=== Begin Enclosure ===

Each row is a point. Each copy is the shape, with its points in the same order, stretched, turned, moved and blurred by noise. Is it also mirrored, or only turned?

Shape (8 x 3):
[[  8   7 -27]
 [ 16 -18  39]
 [ -9  17 -62]
 [  6 -48  -2]
 [-23 -51  10]
 [-16   5 -12]
 [-46   6  36]
 [-32  46 -17]]
Copy 1, 8 rows:
[[-14  16  -3]
 [ 33 -34  18]
 [-53  34 -21]
 [-20 -36  34]
 [-10 -58  17]
 [-13  -9  -9]
 [ 19 -51 -33]
 [-16  15 -53]]
Copy 1 is: mirrored
Copy 2, 8 rows:
[[  7  -5  -7]
 [-28  -1  46]
 [ 13 -16 -45]
 [-18 -48  22]
 [-49 -56  15]
 [-21  -6 -12]
 [-69   4   2]
 [-22  22 -35]]
Copy 2 is: only turned
Copy 3 (8 x 3):
[[ -7   8 -27]
 [ -2   0  43]
 [ 12  27 -57]
 [ 25 -17   9]
 [ 51  -4  20]
 [ 18  28  -9]
 [ 46  54  27]
 [ 15  67 -26]]
Copy 3 is: mirrored

Shape, 10 rows:
[[-28 -40 -14   2]
 [-31  22  -1 -39]
 [  0  50  -1 -49]
 [-50 -41  -3  -5]
 [ 37 -10  40 -11]
 [-12 -14 -17 -15]
 [-21 -45  21  43]
 [-33  22 -27  12]
 [ 24  16 -12  37]
 [-37 -10 -17  43]]
Copy 1:
[[-12  39  39  16]
 [-10  20 -18 -28]
 [  8  -5 -41 -35]
 [-30  46  41   3]
 [ -3 -49  25   3]
 [  3  24  14   1]
 [-43   7  45  50]
 [-11  35 -30  21]
 [  3 -17 -19  50]
 [-28  32   4  49]]
Copy 1 is: mirrored
Copy 2 (10 x 4):
[[ 12 -33 -37  15]
 [ 27  19  -2 -23]
 [  8  49  21 -39]
 [ 37 -37 -37  13]
 [-34 -21  41   0]
 [  0  -5 -28  -7]
 [  6 -52  -6  63]
 [ 21  38 -29  23]
 [-32  28  -8  42]
 [ 19   3 -38  58]]
Copy 2 is: mirrored
Copy 3:
[[-23 -51   0 -19]
 [-57  13 -41 -17]
 [-41  42 -55 -26]
 [-50 -54   1 -26]
 [  4  26  40 -32]
 [-21 -23 -24 -25]
 [-10 -54  46   9]
 [-31 -21 -42  20]
 [ 28  -3  -7  22]
 [-22 -54  -5  30]]
Copy 3 is: only turned
Copy 4 (10 x 4):
[[  3 -41   6  30]
 [-31 -16 -30 -22]
 [-16   7 -46 -60]
 [-16 -48  18  36]
 [ 31  -1  35 -35]
 [ 12 -27 -21  -1]
 [ 13  -7  47  58]
 [ -4   7 -44  37]
 [ 48  32 -22  21]
 [  6   9  -9  62]]
Copy 4 is: only turned

Shape (11 x 6):
[[-16  17 -26   0 -20 -29]
 [ 12 -69 -13   8 -39  51]
 [  6 -44 -12  18  -8  -7]
 [ 10  27  -7  -9 -36  14]
 [  9  11 -13  16 -34 -21]
 [-64  31 -20  14 -26  58]
 [-41 -72   5  -9 -12  -9]
 [ 12  15   7  35  44   1]
 [-31 -15  46   1  25   1]
 [  4  32  14  17 -13 -26]
 [ -4  27 -27   1  58 -11]]
Copy 1 (11 x 6):
[[ -1  10 -34   3 -25  -2]
 [ -3  -3  69  34 -27  55]
 [  7 -26  17  32 -29  11]
 [ -7  15 -13 -25   2  28]
 [ 18  -6 -28  -6 -20  20]
 [-94  10  -6  12  12  34]
 [-20 -31  51  35 -83 -12]
 [-14 -47 -21   9  41 -20]
 [-43 -65  22   2 -15 -36]
 [  7 -30 -39 -26  -3   3]
 [-30   4 -30  23  35 -54]]
Copy 1 is: mirrored
Copy 2, 11 rows:
[[-14 -25 -21   5 -32 -26]
 [ -2 -60   8 -64  -7  68]
 [  2 -53   9 -31   0   6]
 [  5  -1 -11  -7 -39  14]
 [  8 -26   0  -8 -43 -17]
 [-32 -40 -23  60 -29  55]
 [-59 -56  19 -27  12  27]
 [ 44 -15   5  36  28 -14]
 [-26  -5  35  32  34  18]
 [ 14  -3  16  22 -29 -24]
 [ 16 -10 -41  35  35 -31]]
Copy 2 is: only turned
Copy 3 (11 x 6):
[[-43  -4 -31  -6 -21 -31]
 [ -2  11 -42  81  13  60]
 [ -3 -29 -19  41  -2  13]
 [-24  39 -24   8 -26 -11]
 [-21   3 -34  14 -44 -14]
 [-67  44 -61 -43  13  40]
 [-51 -33   1  50  30  33]
 [ 29 -17   6 -29  -4 -12]
 [-28 -15  40  -8  13  21]
 [-19   6  -1 -14 -49 -25]
 [  9 -15  -5 -41  25 -57]]
Copy 3 is: mirrored

Shape (13 x 8):
[[-29  33  14   8 -30  10 -12  36]
 [  9  24 -28 -37  30  -7 -47  41]
 [  5  16  21  51 -49  21 -60   4]
 [ -8  -6  30 -35 -23  19 -28 -25]
 [ 17   0   9   6  -3 -24 -55 -15]
 [ 13 -44 -22  10 -36  12  11  18]
 [-24 -47  34  -2   2 -33  33 -19]
 [ 46   4  49   0  36   9  26  43]
 [ -1  14  17   9  19  35   4  42]
 [ 22 -44  22  24   5 -17 -31 -12]
 [-24 -32  23  18 -18  36  10  40]
 [-33 -33 -20   9  11   4  -3 -32]
 [ 35 -43  25  10  43 -36  35 -53]]
Copy 1, 13 rows:
[[-26  29   7 -38  -8   7   5  54]
 [ 37  28 -45 -32  50 -26 -27  29]
 [-46  55 -11  12 -64  11 -55  51]
 [ 25   6  24 -24 -31  38 -40   2]
 [-10  40  -1  -6 -11 -28 -65   4]
 [-12 -43  -7  -6 -49 -22  12  20]
 [ -7 -41  78 -15 -18 -32   8   3]
 [ 56  51  27  22 -21 -48  54  20]
 [ 22  27  10  16   9  -6  38  43]
 [ -5   4  27  16 -36 -46 -45  15]
 [  6 -19  35  13 -30  11  22  71]
 [-27 -46  34  15  19   8 -20  -5]
 [  4  -4  66  29 -14 -64  11 -61]]
Copy 1 is: only turned
Copy 2, 13 rows:
[[-38  37  36 -17 -26  33  -1   2]
 [-17  56 -15 -12  23  -5 -52  -3]
 [ -2  -3  52   9 -57  75 -33 -25]
 [-22 -31  21 -34 -32   2 -14 -43]
 [  3   5  21  20 -43  -2 -42 -28]
 [ -4 -15 -16  14 -41  28   6  31]
 [-48 -45  23  25 -39 -42  33   9]
 [ 26 -16  48  -5  34  -7  -5  47]
 [-12  14  35  -1  26  34  12   5]
 [ -5 -41  28  48 -33   1 -35  -7]
 [-41 -29  30  -4  -6  42  14  21]
 [-46 -22  -4  30 -24  -2  23 -38]
 [ 20 -61  15  46 -10 -58  16  -6]]
Copy 2 is: only turned

Shape (13 x 8):
[[-28  12   5 -56 -11  -1   9  -9]
 [  6  14  -2  16  -7   5 -30  20]
 [  3  27  21  18 -20   3   5  -5]
 [-30 -20  17  21  31   4   3  -3]
 [-27  16   6 -10 -19  -5   2  51]
 [ 27   1 -36  14  -9  -1   7   6]
 [ 11 -23   5   0 -23   2   7   2]
 [ 27  25  23  18 -21   4 -14  -9]
 [-18  21  24   9  23 -33   0  -2]
 [-11 -14  24 -11 -11  -3   6  18]
 [-29  19  14 -61  -6  -8 -22  -6]
 [ -9   7   5  11  95  -2   4  25]
 [  0  12  17  14 -10   9   4 -13]]
Copy 1:
[[ 10  -6 -35 -39  -3 -13  44  -7]
 [ 38  10  12   7  -9   5  -1   7]
 [ -1  27  27 -11 -13   0  14  -8]
 [  6 -33  31 -11  17   0  14  -8]
 [ 24  -6  -5   8 -15 -34  38  21]
 [ -3   6   5  17 -19  48   2   8]
 [-10  -9   9 -18 -25  10  -3   2]
 [ 10  37  23 -16 -11  12  -7   0]
 [ -5   4   9 -15  38 -20  21  -6]
 [  7 -17   5 -21  -9 -19   6  13]
 [ 38   1 -46 -48   8 -20  32  -7]
 [ 12 -16  38  -1  74  18  23  40]
 [ -4   7  24 -22 -12   1  11 -14]]
Copy 1 is: mirrored
Copy 2, 13 rows:
[[-26 -11 -12 -44   8 -15  17 -25]
 [ 27  13 -11 -20 -32  13  -8  20]
 [ -1 -10   0   0 -45  16  14   4]
 [-24 -22  13   2   6  29 -27  20]
 [ -9 -11 -16 -45 -35 -13  -3  41]
 [ 35 -15 -32  14 -12  -4  11  14]
 [ 22 -43  -9 -13 -14   2   0  -1]
 [ 29   0   4  -1 -54  18  12  -9]
 [-24   5  24   9 -30  -6 -17   7]
 [ -2 -30   8 -28 -15  -4  -5   4]
 [-18  10   0 -58   0 -15  -2 -30]
 [-10  26  47  18  35   9  -9  47]
 [  1 -18   0  -5 -27  21  13   0]]
Copy 2 is: only turned
Copy 3:
[[-18   1  -7 -53  -5 -35 -17 -26]
 [ 13  31 -14   4  -2  10 -11  18]
 [  7  20  16 -16   9  24  10  -5]
 [-17 -17  27   1   2   8 -20  28]
 [ 15  35 -10 -51 -14 -26 -14  26]
 [ 11   1 -18  22   4 -12  34   1]
 [ 31 -11   7  -1 -14  -5   2  -7]
 [ 18  30  10   3  18  26  12 -16]
 [-30  19  30 -18  31  -8 -14  22]
 [ 20   0  10 -26  -1 -14 -13   4]
 [-14  20 -16 -56   7 -33 -49 -26]
 [-37 -37 -19  -7  46  -1 -18  68]
 [ -1  10   9 -12   0  20  13  -9]]
Copy 3 is: only turned

Shape:
[[ -4   8   2 -39  49  24  29 -29 -21]
 [ 31  29  40 -72 -42  43  42 -34  -4]
 [-19  31  41  45  17  19   9 -15  25]
 [ -9 -15 -37 -11  18 -39 -49 -17 -27]
 [ 13 -14   5 -30   1   0 -12 -30  32]
 [ 50  18  14 -52 -45  20  20 -15 -13]
 [ -8  46  10  24  43  20  14   2  61]
 [  8  -8 -43   9  37   5  -6   9   8]
 [-22  21 -26  -5  -4   3  11 -17  42]
 [ 13  15  -9  36  51 -16  35 -24  38]
 [-25   9  27  -4  13  -6  39   9  17]
 [ 44  26  38 -68 -15  19  21  -1  17]
 [-32 -41  11   6  23  27  13 -11 -14]]
Copy 1:
[[ -3  -7 -45 -27  17  61 -24 -44  -2]
 [-40 -18  20 -56 -61  59  -2 -54 -44]
 [ -7  42  20  47   7   8  20 -52 -29]
 [ -1  37 -50   6  -3  -8 -50  37  57]
 [-34 -28  12  -2   4  -6 -21 -10  20]
 [-12  -6  21 -52 -63  17 -12 -18 -30]
 [  9   1  13  16  22  -3  45 -60   2]
 [ 29  -7 -37   2  28 -16 -10   0  16]
 [-21 -18 -24  10 -26   2  33 -18  28]
 [ 30 -30  -5  41  20  14  -8 -57  30]
 [  0  -8   3  26   6  39  37 -10 -17]
 [-16 -15  38 -55 -16  25   3 -40 -17]
 [-16  -2 -31  14  16  38 -13  19 -42]]
Copy 1 is: mirrored
Copy 2 (13 x 9):
[[-16   5   5 -39  34  -9 -21   6 -45]
 [ 60  45  95 -32  35 -11  -3  39 -49]
 [-27  38   8  34 -19 -44 -17 -34  17]
 [ 20 -36 -44 -10  11  60 -11 -32  -1]
 [ 32 -26  26 -27  13   2 -21 -30  12]
 [ 71  32  52 -31  32   0  15  41 -29]
 [-58  29  10 -21 -25 -44   6 -31  38]
 [-20 -22 -40 -38 -10  -8   9 -11  10]
 [ -1  -1  14 -27 -21  -3  15 -38  -6]
 [-30   9 -29 -14  17 -45  19 -55  13]
 [-30   6  24  14   8 -11  29  -3 -11]
 [ 29  24  73 -40  35  -6  15  39   0]
 [-13 -32  -9  15  -6 -20 -29  -4 -27]]
Copy 2 is: mirrored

=== End Enclosure ===

▶ **EXERCISE PROMPT**: Go to the line containing "[ -9 -15 -37" in the listing. Print it and every line through the last one, exactly and with nothing more.

▶ **FINISHED TASK**:
 [ -9 -15 -37 -11  18 -39 -49 -17 -27]
 [ 13 -14   5 -30   1   0 -12 -30  32]
 [ 50  18  14 -52 -45  20  20 -15 -13]
 [ -8  46  10  24  43  20  14   2  61]
 [  8  -8 -43   9  37   5  -6   9   8]
 [-22  21 -26  -5  -4   3  11 -17  42]
 [ 13  15  -9  36  51 -16  35 -24  38]
 [-25   9  27  -4  13  -6  39   9  17]
 [ 44  26  38 -68 -15  19  21  -1  17]
 [-32 -41  11   6  23  27  13 -11 -14]]
Copy 1:
[[ -3  -7 -45 -27  17  61 -24 -44  -2]
 [-40 -18  20 -56 -61  59  -2 -54 -44]
 [ -7  42  20  47   7   8  20 -52 -29]
 [ -1  37 -50   6  -3  -8 -50  37  57]
 [-34 -28  12  -2   4  -6 -21 -10  20]
 [-12  -6  21 -52 -63  17 -12 -18 -30]
 [  9   1  13  16  22  -3  45 -60   2]
 [ 29  -7 -37   2  28 -16 -10   0  16]
 [-21 -18 -24  10 -26   2  33 -18  28]
 [ 30 -30  -5  41  20  14  -8 -57  30]
 [  0  -8   3  26   6  39  37 -10 -17]
 [-16 -15  38 -55 -16  25   3 -40 -17]
 [-16  -2 -31  14  16  38 -13  19 -42]]
Copy 1 is: mirrored
Copy 2 (13 x 9):
[[-16   5   5 -39  34  -9 -21   6 -45]
 [ 60  45  95 -32  35 -11  -3  39 -49]
 [-27  38   8  34 -19 -44 -17 -34  17]
 [ 20 -36 -44 -10  11  60 -11 -32  -1]
 [ 32 -26  26 -27  13   2 -21 -30  12]
 [ 71  32  52 -31  32   0  15  41 -29]
 [-58  29  10 -21 -25 -44   6 -31  38]
 [-20 -22 -40 -38 -10  -8   9 -11  10]
 [ -1  -1  14 -27 -21  -3  15 -38  -6]
 [-30   9 -29 -14  17 -45  19 -55  13]
 [-30   6  24  14   8 -11  29  -3 -11]
 [ 29  24  73 -40  35  -6  15  39   0]
 [-13 -32  -9  15  -6 -20 -29  -4 -27]]
Copy 2 is: mirrored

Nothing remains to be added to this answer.